------ Extracted data

A small network was shown many inputs. Here are its activations along a few directions, one row for each input.
In each table, some parts of the input vary, and every possible input appears once, in random order.
Descriptions start from the smaller parts, as in this example, which fits no table here: one of 6 places along a line, together with either a single point or one of 11 places around a ring or (one of 3 separate values, together with one of 8 places around a ring).
Shared parts are said once, and a part with two or three values counts as separate values.
(in the rows, 128 means zero)

Other details of the inputs vary at random and push rows far along three fixed directions, the same in every table; ignore that.

A family of inputs:
x1: [ 56 140  97 152 150 127 142  69  89 133 144 155]
x2: [124 101 154 124 120 152 168 212  89 205  72 148]
x3: [ 65 143  75 124 154 137 136  70  76 145 159 139]
x4: [ 59 166  85 135 167 106 174  69 101 110 148 132]
x5: [120 148 142  67  71  80 131 112 245 145 143 121]
x6: [ 78 139  77 111 145 142 142  64  70 135 158 136]
x7: [171  34 157 174  61 122 164 151  73 216  80 126]
x8: [135 101 172 114 121 164 182 188  94 204  64 136]
x9: [113  70 164 121 115 176 142 212  93 204 110 135]
x10: [ 56 127  95 128 126 152 174  64  86 146 183 161]
x11: [111 117  78 171 102  67 171  33  56 129 168  97]
x12: [122  60 175 105 121 176 155 204  92 194 110 138]
x13: [124 175 137  44  89  37 121 124 220 126 135 117]
x14: [192 152 156 147 144 133  69 150 158  71 109 141]
x15: [ 54 127 106 135 147 146 176  68  95 151 183 169]
x16: [182 157 120 159 180 166 100 110 125  60  99  94]
x17: [ 40 126  93 145 160 133 146  83  82 124 177 118]
x18: [133 170 134  44  81  54 105 131 196 127 149 129]
x19: [165  17 158 163  68 128 169 171  71 211 113  90]
x20: [192 149 144 141 125 141  69 145 144  69 108 135]
x21: [ 61 143 107 139 169 122 163  53 105 111 137 151]
x22: [ 44 126 106 128 178 125 169  68 102 105 171 113]
x23: [ 55 141  95 151 165 120 165  62 111 119 131 153]
x24: [169 134 146 142 150 129  92 173 180  66 117  92]
x25: [190 149 142 163 127 147  76 161 172  77 129 124]
x26: [198 143 151 141 131 153  87 153 169  66 138 133]
x27: [174 147 128 195 174 172 114 138 147  52 121 126]
x28: [116 149 112  55  94  60 114 124 220 151 122 117]
x29: [131 105 159 118 110 162 153 208  77 210  90 158]
x30: [119 145 143  63  80  70 129 122 242 138 151 133]
x31: [170 135 142 175 187 170  85 147 107  44 145 106]
x32: [ 77 165 101 126 161 115 152  76  78 117 167 147]
x33: [ 58 166  84 138 153 111 149  71  76 122 164 135]
x34: [163 136 144 174 184 172 107 131 125  45 120  80]
x35: [114 152 105  56  88  60  99 130 211 152 126 115]
x36: [169 154 124 196 180 156  86 136 120  46  94 129]
x37: [141 100 160 105 100 165 159 199  69 202  91 157]
x38: [204 147 135 118 145 143  68 151 145  76 114 114]
x39: [176 154 132 194 169 170  74 138 105  56 109 140]
x40: [176  97 125 114  12  33 123  96 210 157 164  95]
x41: [117 151 145  66  80  65 116 106 229 141 111 126]
x42: [130  83 162 136 102 187 154 197 108 210 110 169]
x43: [111  90  65 165 109  90 166  26  52 150 163  92]
x44: [170 132 131 167 166 179  87 146  96  47 143 100]
x45: [107  66 160 125 125 166 158 217 104 198  92 128]
x46: [114 147 126  78  72  70 115 138 238 144 146 133]
x47: [136  80 160 104 136 168 166 185 100 209  67 142]
x48: [194 154 124 139 139 135  58 159 150  87 108 106]
x49: [130 148 125  46  91  71  95 125 195 158 144 130]
x50: [190 143 144 181 178 174  84 134 101  43 106 141]
Each input here is: one of 5 separate values, together with either a single point or one of 9 places along a line.
Q: The inputs of x14 and x32 match in every part but the choice among 5 separate values. If x23 is changed in the same way as x14 into x32, which row does it become?
A: x4
Q: The inputs of x42 and x3 match in every part but the choice among 5 separate values. If x26 is changed in the same way as x42 into x3, which row does it become?
A: x38
Q: Which other rows does x1 become when the choice among 5 separate values takes its other values? List them by row number.
A: x17, x25, x33, x48
Q: List by row number the other rows that have the choice among 5 separate values in common with x9.
A: x12, x17, x19, x22, x24, x31, x34, x44, x45
Q: Which other rows does x41 become when the choice among 5 separate values takes its other values? List them by row number.
A: x5, x8, x16, x34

------------

## Problem to work on:
Search the material above for "vary". Copy each line that has it.

## Solution for this problem:
In each table, some parts of the input vary, and every possible input appears once, in random order.
Other details of the inputs vary at random and push rows far along three fixed directions, the same in every table; ignore that.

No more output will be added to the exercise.